> What you are asked to do
Your answer must be the full set of records, repeated exactly.
##### Working data
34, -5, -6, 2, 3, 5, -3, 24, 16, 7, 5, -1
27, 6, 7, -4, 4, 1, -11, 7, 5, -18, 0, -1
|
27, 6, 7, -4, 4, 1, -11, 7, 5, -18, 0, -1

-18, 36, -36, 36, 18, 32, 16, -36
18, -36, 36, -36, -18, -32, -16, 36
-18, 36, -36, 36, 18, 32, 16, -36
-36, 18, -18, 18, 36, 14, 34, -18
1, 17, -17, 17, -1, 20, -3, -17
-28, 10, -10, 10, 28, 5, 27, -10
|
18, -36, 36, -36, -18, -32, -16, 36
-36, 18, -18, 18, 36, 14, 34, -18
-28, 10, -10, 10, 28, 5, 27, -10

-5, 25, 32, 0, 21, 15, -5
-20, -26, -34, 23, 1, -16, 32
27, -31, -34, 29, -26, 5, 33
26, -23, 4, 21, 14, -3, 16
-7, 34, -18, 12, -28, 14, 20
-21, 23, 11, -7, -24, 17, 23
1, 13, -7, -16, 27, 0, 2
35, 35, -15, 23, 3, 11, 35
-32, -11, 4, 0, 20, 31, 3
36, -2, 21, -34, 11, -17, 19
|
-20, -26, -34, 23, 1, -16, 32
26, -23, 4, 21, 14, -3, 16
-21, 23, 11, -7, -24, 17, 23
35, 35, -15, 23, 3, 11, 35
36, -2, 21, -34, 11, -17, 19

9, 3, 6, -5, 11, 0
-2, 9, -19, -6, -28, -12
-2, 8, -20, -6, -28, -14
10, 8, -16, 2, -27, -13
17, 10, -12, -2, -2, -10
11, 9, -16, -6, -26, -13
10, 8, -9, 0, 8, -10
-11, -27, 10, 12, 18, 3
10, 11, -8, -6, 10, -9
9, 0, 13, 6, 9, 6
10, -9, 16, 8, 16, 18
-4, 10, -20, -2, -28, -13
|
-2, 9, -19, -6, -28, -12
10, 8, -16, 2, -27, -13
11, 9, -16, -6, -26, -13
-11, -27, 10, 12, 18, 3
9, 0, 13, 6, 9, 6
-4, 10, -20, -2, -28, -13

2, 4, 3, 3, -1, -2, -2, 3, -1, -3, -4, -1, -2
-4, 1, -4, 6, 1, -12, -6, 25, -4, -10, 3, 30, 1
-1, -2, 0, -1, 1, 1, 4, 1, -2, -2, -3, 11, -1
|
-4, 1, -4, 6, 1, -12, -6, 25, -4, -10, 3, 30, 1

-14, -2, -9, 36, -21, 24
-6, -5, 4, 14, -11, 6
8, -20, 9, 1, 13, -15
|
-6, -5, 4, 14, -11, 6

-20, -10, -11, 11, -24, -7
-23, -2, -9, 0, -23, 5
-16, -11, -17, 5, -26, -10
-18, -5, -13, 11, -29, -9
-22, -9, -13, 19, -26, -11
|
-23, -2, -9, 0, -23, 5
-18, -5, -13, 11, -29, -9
##########
> Answer for this exercise
34, -5, -6, 2, 3, 5, -3, 24, 16, 7, 5, -1
27, 6, 7, -4, 4, 1, -11, 7, 5, -18, 0, -1
|
27, 6, 7, -4, 4, 1, -11, 7, 5, -18, 0, -1

-18, 36, -36, 36, 18, 32, 16, -36
18, -36, 36, -36, -18, -32, -16, 36
-18, 36, -36, 36, 18, 32, 16, -36
-36, 18, -18, 18, 36, 14, 34, -18
1, 17, -17, 17, -1, 20, -3, -17
-28, 10, -10, 10, 28, 5, 27, -10
|
18, -36, 36, -36, -18, -32, -16, 36
-36, 18, -18, 18, 36, 14, 34, -18
-28, 10, -10, 10, 28, 5, 27, -10

-5, 25, 32, 0, 21, 15, -5
-20, -26, -34, 23, 1, -16, 32
27, -31, -34, 29, -26, 5, 33
26, -23, 4, 21, 14, -3, 16
-7, 34, -18, 12, -28, 14, 20
-21, 23, 11, -7, -24, 17, 23
1, 13, -7, -16, 27, 0, 2
35, 35, -15, 23, 3, 11, 35
-32, -11, 4, 0, 20, 31, 3
36, -2, 21, -34, 11, -17, 19
|
-20, -26, -34, 23, 1, -16, 32
26, -23, 4, 21, 14, -3, 16
-21, 23, 11, -7, -24, 17, 23
35, 35, -15, 23, 3, 11, 35
36, -2, 21, -34, 11, -17, 19

9, 3, 6, -5, 11, 0
-2, 9, -19, -6, -28, -12
-2, 8, -20, -6, -28, -14
10, 8, -16, 2, -27, -13
17, 10, -12, -2, -2, -10
11, 9, -16, -6, -26, -13
10, 8, -9, 0, 8, -10
-11, -27, 10, 12, 18, 3
10, 11, -8, -6, 10, -9
9, 0, 13, 6, 9, 6
10, -9, 16, 8, 16, 18
-4, 10, -20, -2, -28, -13
|
-2, 9, -19, -6, -28, -12
10, 8, -16, 2, -27, -13
11, 9, -16, -6, -26, -13
-11, -27, 10, 12, 18, 3
9, 0, 13, 6, 9, 6
-4, 10, -20, -2, -28, -13

2, 4, 3, 3, -1, -2, -2, 3, -1, -3, -4, -1, -2
-4, 1, -4, 6, 1, -12, -6, 25, -4, -10, 3, 30, 1
-1, -2, 0, -1, 1, 1, 4, 1, -2, -2, -3, 11, -1
|
-4, 1, -4, 6, 1, -12, -6, 25, -4, -10, 3, 30, 1

-14, -2, -9, 36, -21, 24
-6, -5, 4, 14, -11, 6
8, -20, 9, 1, 13, -15
|
-6, -5, 4, 14, -11, 6

-20, -10, -11, 11, -24, -7
-23, -2, -9, 0, -23, 5
-16, -11, -17, 5, -26, -10
-18, -5, -13, 11, -29, -9
-22, -9, -13, 19, -26, -11
|
-23, -2, -9, 0, -23, 5
-18, -5, -13, 11, -29, -9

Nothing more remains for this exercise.